These are the activations of a small neural network, seen along a few directions. Each row is one input.
Each table varies a few parts of the input and shows all the possible inputs, shuffled.
Descriptions start from the smaller parts, as in this example, which fits no table here: one of 4 places along a line, together with either a single point or one of 9 places along a line or (one of 2 separate values, together with one of 8 places around a ring).
Shared parts are said once, and a part with two or three values counts as separate values.

A family of inputs:
x1: [ 16  15  32  12 -38  -2  -6   6  21  25 -12]
x2: [ -9  21  26  31  23 -20  15  28 -16  -7 -12]
x3: [ -2  25  29  26 -12  -1   6  12  -7  13 -36]
x4: [-13 -26  19 -29   9  15  54 -72  33 -90  13]
x5: [ 11   2  34   2 -35 -29 -25  10  11   7  16]
x6: [ 19  -9 -28 -17 -24  -6 -35   9  -4  21  21]
x7: [-18  14  34   5  10 -30 -11  26  -3  -6  19]
x8: [ -8 -47 -34 -34  27  49  40 -77  18 -66  24]
x9: [ -8  -1 -32  16  36  -3   5  25 -24  13 -12]
x10: [-11   0 -27 -10  23  -9 -25  23 -13   9  20]
x11: [ 23   0 -25 -10 -23  20 -16   4   3  44  -8]
x12: [  0   8 -28   7   3  16  -3   6 -20  36 -34]
Question: The inputs of x5 and x6 match in every part but one. If x7 is changed in the same way as x5 into x6, which row does it become?
Answer: x10
Question: What is each input in this table made of?
Answer: one of 2 separate values, together with either a single point or one of 5 places around a ring
Question: Change only the choice among 2 separate values in x2. List by row number the other rows that result.
Answer: x9

A family of inputs:
x13: [ 41  22  21   1 -90 -32 -53  22   3  64 -21]
x14: [ 20   8 -82  11 -16   7 -59  48 -54  92 -36]
x15: [-25  16   5  60  75 -18  46  42 -34 -10 -38]
x16: [  6 -56 -93 -40  46  34  22 -53  -5 -56  36]
x17: [ 16 -54  16 -39 -34   7  22 -78  46 -78  52]
x18: [ -4  37 109  57  -7 -39  45  17  13 -42 -16]
x19: [ -1  52  92  27 -39 -66 -44  76   9  36   7]
x20: [ 35 -16   2 -33 -66  34 -18 -34  58  30  21]
x21: [-24  38 -11  37  41 -36 -45  92 -48  71  -5]
x22: [-35  -5  73 -21   1   9  46 -75  35 -96   4]
x23: [-53 -14 -36 -26  76  30  56 -45 -17 -70 -10]
x24: [ 23 -28 -96 -33  13  69 -18 -11  -6  60   6]
Question: What is each input in this table made of?
Answer: one of 2 separate values, together with one of 6 places around a ring
Question: The inputs of x21 and x24 match in every part but the place on the ring of 6. If x19 is changed in the same way as x21 into x24, which row does it become?
Answer: x20
Question: Change only the choice among 2 separate values in x22. List by row number the other rows that result.
Answer: x23

A family of inputs:
x25: [-28 -27 -31 -44  43  16   2 -32 -10 -43  42]
x26: [-42  16  48 -19  32   3  34 -27  12 -62  19]
x27: [ -6  34  25  50  -3 -23   9  43 -36  20 -54]
x28: [-23  12 -34 -12  24 -15 -47  51 -35  44  14]
x29: [-25   4  41   5  42  -1  49 -12  34 -62  22]
x30: [ 14   6 -53  17   6 -19 -11  41 -49  38 -30]
x31: [-18 -37 -66 -24  36  93  49 -62  14  11 -16]
x32: [ 14  20 -65  -5  27  71  -8  27  -7  88 -44]
x33: [ 29 -18 -13 -22 -36  -3 -35   2  32  13  49]
x34: [-14   4  26  14  10   1  60 -34  -4 -69 -31]
x35: [ 13 -46 -44   5  45  13  28 -30  -7 -42  21]
x36: [ -3  -2  34  31  33  -1  61 -27  14 -59   1]
x37: [  0   4 -39  10  30 -20 -27  64 -18  45  20]
x38: [-19 -29 -44 -36  28  10   7 -53 -20 -48   1]
x39: [-11 -38 -38 -20  53  10  16 -17  13 -43  43]
x40: [ 37  -1  65  27 -45 -20  13   0  34  -1   8]
x41: [-38  14  34 -12  17  -4  39 -45   2 -64 -22]
x42: [ 17  -7 -25 -37 -61  -4 -45 -33   6  12   6]
x43: [ 25   6  53  12 -65 -19  12 -11  22  -7 -26]
x44: [-15  15 -48  -4   9 -24 -39  31 -42  42 -25]
x45: [-18  32  40  46  24 -22 -10  68  -2  25  -1]
x46: [ 27  -1 -45  30  25 -20  -8  50 -35  47   0]
x47: [-33  42  33  30   3 -27 -22  35 -29  24 -50]
x48: [ 28 -15 -44 -33 -48  86 -11 -38  37  62 -14]
x49: [ 43 -18 -29 -12 -65   3 -24 -23   1   5  -1]
x50: [-38  40  47  23  18 -17 -30  54 -21  25 -10]
x51: [  3 -41 -50 -10  23  18  27 -38 -23 -56  -9]
x52: [ -4  15  80 -22 -41 -15 -17  -2  34   0  22]
x53: [  9  -8  -8 -46 -44   1 -50 -14  13  16  45]
x54: [ 53 -25 -20   2 -43   0 -21 -11  15  13  29]
x55: [  1  16  62 -13 -58 -24 -11 -21  27   0 -18]
x56: [ 17   6  75   3 -34 -21  -3  11  49   0  29]
x57: [  6  28  33  66  15 -25  11  52 -22  30 -20]
Question: What is each input in this table made of?
Answer: one of 3 separate values, together with either a single point or (one of 2 separate values, together with one of 5 places around a ring)
Question: The inputs of x35 and x46 match in every part but the choice among 3 separate values. If x51 is changed in the same way as x35 into x46, which row does it become?
Answer: x30
Question: Change only the choice among 2 separate values in x29. List by row number the other rows that result.
Answer: x39
Question: Change only the choice among 3 separate values in x42. List by row number the other rows that result.
Answer: x38, x44
Question: List by row number the other rows that have the choice among 3 separate values in common with x54.
Answer: x33, x40, x42, x43, x48, x49, x52, x53, x55, x56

____

* TASK DETAILS *
Write every record out again exactly.

* EXERCISE RESPONSE *
These are the activations of a small neural network, seen along a few directions. Each row is one input.
Each table varies a few parts of the input and shows all the possible inputs, shuffled.
Descriptions start from the smaller parts, as in this example, which fits no table here: one of 4 places along a line, together with either a single point or one of 9 places along a line or (one of 2 separate values, together with one of 8 places around a ring).
Shared parts are said once, and a part with two or three values counts as separate values.

A family of inputs:
x1: [ 16  15  32  12 -38  -2  -6   6  21  25 -12]
x2: [ -9  21  26  31  23 -20  15  28 -16  -7 -12]
x3: [ -2  25  29  26 -12  -1   6  12  -7  13 -36]
x4: [-13 -26  19 -29   9  15  54 -72  33 -90  13]
x5: [ 11   2  34   2 -35 -29 -25  10  11   7  16]
x6: [ 19  -9 -28 -17 -24  -6 -35   9  -4  21  21]
x7: [-18  14  34   5  10 -30 -11  26  -3  -6  19]
x8: [ -8 -47 -34 -34  27  49  40 -77  18 -66  24]
x9: [ -8  -1 -32  16  36  -3   5  25 -24  13 -12]
x10: [-11   0 -27 -10  23  -9 -25  23 -13   9  20]
x11: [ 23   0 -25 -10 -23  20 -16   4   3  44  -8]
x12: [  0   8 -28   7   3  16  -3   6 -20  36 -34]
Question: The inputs of x5 and x6 match in every part but one. If x7 is changed in the same way as x5 into x6, which row does it become?
Answer: x10
Question: What is each input in this table made of?
Answer: one of 2 separate values, together with either a single point or one of 5 places around a ring
Question: Change only the choice among 2 separate values in x2. List by row number the other rows that result.
Answer: x9

A family of inputs:
x13: [ 41  22  21   1 -90 -32 -53  22   3  64 -21]
x14: [ 20   8 -82  11 -16   7 -59  48 -54  92 -36]
x15: [-25  16   5  60  75 -18  46  42 -34 -10 -38]
x16: [  6 -56 -93 -40  46  34  22 -53  -5 -56  36]
x17: [ 16 -54  16 -39 -34   7  22 -78  46 -78  52]
x18: [ -4  37 109  57  -7 -39  45  17  13 -42 -16]
x19: [ -1  52  92  27 -39 -66 -44  76   9  36   7]
x20: [ 35 -16   2 -33 -66  34 -18 -34  58  30  21]
x21: [-24  38 -11  37  41 -36 -45  92 -48  71  -5]
x22: [-35  -5  73 -21   1   9  46 -75  35 -96   4]
x23: [-53 -14 -36 -26  76  30  56 -45 -17 -70 -10]
x24: [ 23 -28 -96 -33  13  69 -18 -11  -6  60   6]
Question: What is each input in this table made of?
Answer: one of 2 separate values, together with one of 6 places around a ring
Question: The inputs of x21 and x24 match in every part but the place on the ring of 6. If x19 is changed in the same way as x21 into x24, which row does it become?
Answer: x20
Question: Change only the choice among 2 separate values in x22. List by row number the other rows that result.
Answer: x23

A family of inputs:
x25: [-28 -27 -31 -44  43  16   2 -32 -10 -43  42]
x26: [-42  16  48 -19  32   3  34 -27  12 -62  19]
x27: [ -6  34  25  50  -3 -23   9  43 -36  20 -54]
x28: [-23  12 -34 -12  24 -15 -47  51 -35  44  14]
x29: [-25   4  41   5  42  -1  49 -12  34 -62  22]
x30: [ 14   6 -53  17   6 -19 -11  41 -49  38 -30]
x31: [-18 -37 -66 -24  36  93  49 -62  14  11 -16]
x32: [ 14  20 -65  -5  27  71  -8  27  -7  88 -44]
x33: [ 29 -18 -13 -22 -36  -3 -35   2  32  13  49]
x34: [-14   4  26  14  10   1  60 -34  -4 -69 -31]
x35: [ 13 -46 -44   5  45  13  28 -30  -7 -42  21]
x36: [ -3  -2  34  31  33  -1  61 -27  14 -59   1]
x37: [  0   4 -39  10  30 -20 -27  64 -18  45  20]
x38: [-19 -29 -44 -36  28  10   7 -53 -20 -48   1]
x39: [-11 -38 -38 -20  53  10  16 -17  13 -43  43]
x40: [ 37  -1  65  27 -45 -20  13   0  34  -1   8]
x41: [-38  14  34 -12  17  -4  39 -45   2 -64 -22]
x42: [ 17  -7 -25 -37 -61  -4 -45 -33   6  12   6]
x43: [ 25   6  53  12 -65 -19  12 -11  22  -7 -26]
x44: [-15  15 -48  -4   9 -24 -39  31 -42  42 -25]
x45: [-18  32  40  46  24 -22 -10  68  -2  25  -1]
x46: [ 27  -1 -45  30  25 -20  -8  50 -35  47   0]
x47: [-33  42  33  30   3 -27 -22  35 -29  24 -50]
x48: [ 28 -15 -44 -33 -48  86 -11 -38  37  62 -14]
x49: [ 43 -18 -29 -12 -65   3 -24 -23   1   5  -1]
x50: [-38  40  47  23  18 -17 -30  54 -21  25 -10]
x51: [  3 -41 -50 -10  23  18  27 -38 -23 -56  -9]
x52: [ -4  15  80 -22 -41 -15 -17  -2  34   0  22]
x53: [  9  -8  -8 -46 -44   1 -50 -14  13  16  45]
x54: [ 53 -25 -20   2 -43   0 -21 -11  15  13  29]
x55: [  1  16  62 -13 -58 -24 -11 -21  27   0 -18]
x56: [ 17   6  75   3 -34 -21  -3  11  49   0  29]
x57: [  6  28  33  66  15 -25  11  52 -22  30 -20]
Question: What is each input in this table made of?
Answer: one of 3 separate values, together with either a single point or (one of 2 separate values, together with one of 5 places around a ring)
Question: The inputs of x35 and x46 match in every part but the choice among 3 separate values. If x51 is changed in the same way as x35 into x46, which row does it become?
Answer: x30
Question: Change only the choice among 2 separate values in x29. List by row number the other rows that result.
Answer: x39
Question: Change only the choice among 3 separate values in x42. List by row number the other rows that result.
Answer: x38, x44
Question: List by row number the other rows that have the choice among 3 separate values in common with x54.
Answer: x33, x40, x42, x43, x48, x49, x52, x53, x55, x56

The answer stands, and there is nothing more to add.